== PROVIDED DATA
The views of a scene show one set of named points, each view turned or mirrored, and shifted as a whole, with a little noise and some points left out.
In the rows, 128 means zero.

Scene 1
View 1
Z82: 136  117  149  143  125  147  151  156  147  109  122  102  135  126  126  159  138  138  145  117  115  127  113  139  139
Z880: 143  138  159  151  157  145  148  116  160  91  105  142  111  134  130  147  137  160  151  135  107  129  129  126  123
Z150: 140  152  142  128  142  136  121  118  145  78  99  132  113  125  141  147  145  158  147  133  98  143  134  136  105
Z806: 151  134  151  135  114  123  143  159  131  99  112  103  141  132  138  149  136  125  145  125  126  118  128  126  116
Z276: 138  150  144  113  121  127  135  139  123  93  113  105  119  126  132  158  148  132  137  121  116  120  130  137  120
Z93: 140  135  145  119  166  133  143  140  162  71  119  138  148  144  105  151  115  169  106  126  107  123  121  130  118
Z319: 138  145  175  136  149  139  185  119  132  114  125  121  93  142  110  167  147  129  136  124  131  85  127  121  157
Z932: 137  151  143  111  100  123  134  147  107  103  113  86  116  119  143  161  159  115  146  117  121  118  130  140  122
Z553: 126  139  145  124  117  146  137  135  126  107  116  96  105  115  137  165  161  133  152  116  108  131  121  148  137
Z318: 135  151  145  121  139  136  130  122  137  86  108  122  109  125  134  154  148  150  143  126  104  132  129  139  118
Z835: 132  105  171  165  151  163  188  142  164  125  132  119  119  136  107  166  134  144  145  118  123  107  107  131  169
Z47: 133  150  139  122  110  136  122  132  121  98  105  99  106  112  150  157  162  132  160  121  106  139  129  146  118
Z143: 157  124  145  136  125  119  137  173  148  84  112  114  171  140  129  141  116  139  128  127  124  123  125  122  104
Z578: 142  132  145  119  107  123  146  169  120  103  123  87  145  130  128  159  139  118  130  114  128  111  122  133  127
Z782: 126  135  135  85  122  124  148  172  120  93  140  83  152  133  101  173  134  130  92  102  124  106  111  145  140
Z446: 132  143  126  101  74  123  115  168  97  105  115  62  130  106  152  163  165  107  149  107  115  135  124  154  117
View 2
Z880: 166  123  119  144  130  156  74  124  103  114  135  159  135  151  125  120  139  165  121  128  135  126  134  87  135
Z578: 103  128  127  120  159  125  111  102  128  151  141  144  139  128  125  115  138  101  127  115  128  157  136  114  128
Z318: 144  112  124  137  138  137  98  125  119  111  131  139  127  131  117  130  134  150  122  133  121  123  129  104  140
Z143: 111  125  116  131  140  139  73  112  114  160  144  123  164  159  130  109  116  115  126  118  121  159  148  83  119
Z782: 85  108  130  103  140  119  132  87  130  161  162  127  130  132  137  137  155  104  145  96  117  146  115  105  132
Z932: 115  125  130  127  169  118  122  116  137  124  126  148  127  106  110  118  132  111  119  128  125  142  135  128  138
Z47: 135  126  130  138  157  128  106  126  128  108  119  140  117  112  106  129  131  125  112  150  124  133  133  129  139
Z446: 94  131  136  124  173  107  125  114  143  132  122  124  117  97  102  130  128  81  114  151  117  152  135  150  134
Z93: 131  104  117  127  112  147  83  110  106  142  157  123  145  166  140  133  140  154  137  109  117  130  125  70  130
Z553: 136  131  133  131  151  133  111  112  122  116  130  154  110  118  114  134  152  125  118  141  132  135  124  129  139
Z276: 124  116  126  129  153  127  111  117  128  123  133  142  131  122  118  122  134  129  124  122  122  134  131  110  137
Z835: 156  149  127  124  132  164  88  87  92  147  156  197  119  160  143  124  186  138  130  109  162  150  121  100  127
View 3
Z835: 113  93  74  154  59  114  103  83  126  113  139  135  101  124  198  119  140  105  88  92  121  163  76  131  151
Z150: 121  125  112  129  123  151  147  131  155  114  144  140  92  131  178  133  157  74  108  107  106  81  103  127  126
Z47: 116  121  122  118  135  138  138  134  152  139  126  125  76  123  177  124  148  114  108  136  109  101  106  127  133
Z319: 130  106  95  131  84  132  144  100  121  92  119  135  109  106  180  122  121  118  97  100  111  148  60  130  170
Z446: 93  118  150  110  153  122  126  134  137  170  122  125  90  127  161  120  127  147  124  165  108  113  132  125  131
Z93: 102  107  109  145  89  125  135  110  130  102  160  165  134  134  174  127  138  53  120  88  102  104  107  133  126
Z82: 100  105  104  141  98  123  109  103  132  136  142  135  102  135  182  124  141  110  102  114  117  132  108  128  132
Z276: 111  117  125  122  123  134  142  123  135  124  131  138  105  123  169  125  130  108  117  124  105  109  104  128  140
Z143: 88  119  119  144  118  149  115  99  119  123  162  150  145  158  158  143  132  98  113  94  114  105  131  124  121
Z806: 102  120  118  133  124  147  122  108  127  128  140  134  118  142  164  137  132  123  105  112  115  116  115  124  135
Z553: 114  110  114  123  116  122  130  125  146  139  125  129  77  117  184  118  143  115  106  135  109  121  98  129  139
Z578: 93  111  129  128  122  126  122  107  117  138  136  139  125  134  161  127  117  130  118  127  111  128  120  126  138
Z318: 119  118  113  127  116  137  147  129  148  115  135  140  91  121  179  125  148  83  110  114  105  98  96  129  135
Z782: 83  95  141  127  103  91  130  111  109  136  137  160  140  118  160  110  101  105  142  133  97  135  120  133  139
Z932: 108  119  133  115  138  134  139  126  134  140  121  128  97  121  164  125  126  135  115  142  107  116  108  125  144
View 4
Z318: 138  145  94  127  104  132  130  137  110  123  113  149  127  136  117  129  107  160  117  111  108  167  110  131  121
Z319: 167  157  98  124  128  154  114  167  92  76  145  122  117  104  122  126  129  140  139  114  121  151  92  153  146
Z446: 117  117  128  109  57  112  158  112  152  83  99  163  83  143  123  164  128  158  128  132  155  149  117  119  117
Z578: 125  138  125  129  94  137  133  116  125  78  131  156  103  113  127  159  143  154  126  118  136  132  125  127  127
Z150: 133  148  91  131  103  131  130  130  106  138  108  157  133  145  113  134  98  159  109  101  93  171  112  129  115
Z880: 156  165  92  128  120  149  115  143  87  124  125  145  132  138  114  132  110  160  117  93  76  160  113  139  124
Z835: 190  166  112  107  129  168  104  154  88  76  151  123  110  118  127  127  151  184  141  110  88  127  126  141  134
Z806: 129  151  119  130  96  140  131  118  112  91  128  160  107  127  120  167  132  148  122  101  113  138  122  134  125
Z47: 139  135  104  112  77  123  145  133  125  107  99  153  104  154  115  145  108  157  125  115  120  166  105  130  119
Z82: 155  149  116  115  104  146  123  129  111  92  130  145  108  129  125  141  140  179  129  113  104  135  130  128  123
Z932: 127  132  115  120  79  124  145  130  130  86  110  152  98  131  121  155  121  144  129  121  143  155  104  133  127
Z782: 118  124  121  137  110  137  129  117  135  84  140  145  119  81  136  129  154  176  121  142  160  131  136  112  126
Z553: 153  135  107  106  87  131  137  141  121  96  109  141  102  142  120  134  120  169  132  123  122  158  109  131  123
Z93: 128  153  99  150  135  150  111  120  100  129  141  153  151  102  124  121  130  177  104  108  97  145  139  119  118
Z143: 112  158  122  149  110  146  121  97  107  105  139  173  125  113  123  169  141  156  107  93  99  126  145  123  119
Z276: 128  139  106  129  97  131  135  130  119  101  117  152  116  124  120  142  119  151  121  116  128  157  110  131  125
View 5
Z150: 125  117  120  120  96  130  121  137  105  115  146  136  143  126  97  163  142  166  146  145  112  127  147  158  85
Z276: 117  127  116  117  97  141  124  120  106  96  128  149  128  121  120  163  124  131  129  145  126  136  128  153  104
Z880: 132  114  114  140  96  118  129  114  98  133  124  129  161  142  109  183  146  170  137  150  102  121  144  144  90
Z318: 123  122  117  117  101  128  119  131  103  110  132  139  139  127  110  163  141  152  134  147  115  132  138  154  94
Z553: 138  129  127  114  107  126  120  122  113  91  126  135  128  127  138  150  142  128  125  151  126  129  131  145  122
Z835: 129  140  113  152  115  99  150  80  108  133  85  127  163  153  156  198  150  143  115  160  110  120  118  120  133
Z578: 105  146  121  127  98  150  147  100  120  85  124  158  121  120  138  173  108  114  130  144  140  135  114  147  124
Z47: 142  119  130  112  98  138  115  130  114  83  145  136  123  122  125  144  132  133  136  147  126  127  140  153  110
Z932: 128  124  122  113  94  152  120  114  109  74  131  152  115  117  134  151  114  112  126  144  136  135  126  152  114
Z82: 121  144  126  138  106  125  149  102  124  107  123  137  141  135  139  179  133  139  135  151  125  121  124  137  127
Z806: 118  129  121  140  87  151  145  97  115  96  133  150  134  127  126  180  108  132  140  143  129  125  128  147  109
Z93: 78  150  105  131  106  120  150  122  108  141  120  149  152  131  95  199  138  168  141  145  114  139  123  153  92
Z446: 127  140  139  104  98  160  128  124  133  52  152  154  99  106  141  136  109  102  137  142  152  133  125  156  132
Z143: 89  147  118  152  85  154  168  97  124  112  141  158  141  125  108  201  102  150  155  139  129  125  126  150  101
Z782: 68  171  109  110  116  135  149  114  117  98  104  169  116  113  131  179  119  111  119  145  143  155  97  152  127
Z319: 130  110  95  134  103  119  118  88  76  120  76  144  151  142  143  186  135  126  97  155  110  138  118  134  106
View 6
Z82: 109  136  145  142  127  121  120  104  119  147  142  128  116  120  124  136  94  130  135  146  147  130  120  135  117
Z446: 85  151  111  146  91  158  140  85  124  120  123  107  133  143  110  155  145  107  119  135  117  105  163  154  130
Z880: 150  122  135  120  146  121  91  124  106  145  125  122  95  110  152  135  81  145  141  126  118  149  110  126  106
Z835: 134  113  184  136  130  92  122  98  130  155  148  138  118  96  122  126  65  140  140  153  161  151  99  127  109
Z782: 84  130  130  180  93  109  147  141  161  145  127  127  118  126  123  125  120  124  98  170  129  108  127  143  116
Z318: 136  122  120  127  128  134  103  129  118  134  114  113  105  123  141  136  105  138  127  123  110  133  130  140  111
Z319: 155  106  170  132  104  91  129  100  151  139  123  125  111  89  139  136  90  130  125  147  109  160  110  127  103
Z806: 106  156  127  146  116  126  120  99  115  142  136  125  103  121  142  149  112  118  134  150  113  134  123  125  116
Z93: 118  129  121  157  141  109  100  167  126  158  126  130  87  121  155  120  88  148  120  151  126  129  102  126  105
Z143: 88  170  112  163  131  120  110  126  109  158  144  135  85  126  158  143  104  123  134  165  119  128  108  115  114
Z932: 113  138  123  139  96  138  131  91  130  124  119  111  120  125  127  152  130  114  121  137  103  125  147  143  120
Z150: 139  128  109  123  140  142  90  135  104  136  113  111  97  127  149  138  103  142  132  115  107  134  129  136  110
Z578: 93  150  130  158  101  121  136  101  133  140  136  126  113  122  131  145  120  114  121  159  119  123  129  132  118

In a view up to two points have been moved. Name them for each view, in the order of its rows, or write -.
view 1 -> Z93, Z143
view 2 -> -
view 3 -> Z835, Z150
view 4 -> Z82
view 5 -> Z578
view 6 -> -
====
YOUR INSTRUCTIONS >>
When a line in the records holds the string "rows", copy that line.

FINISHED EXERCISE >>
In the rows, 128 means zero.
In a view up to two points have been moved. Name them for each view, in the order of its rows, or write -.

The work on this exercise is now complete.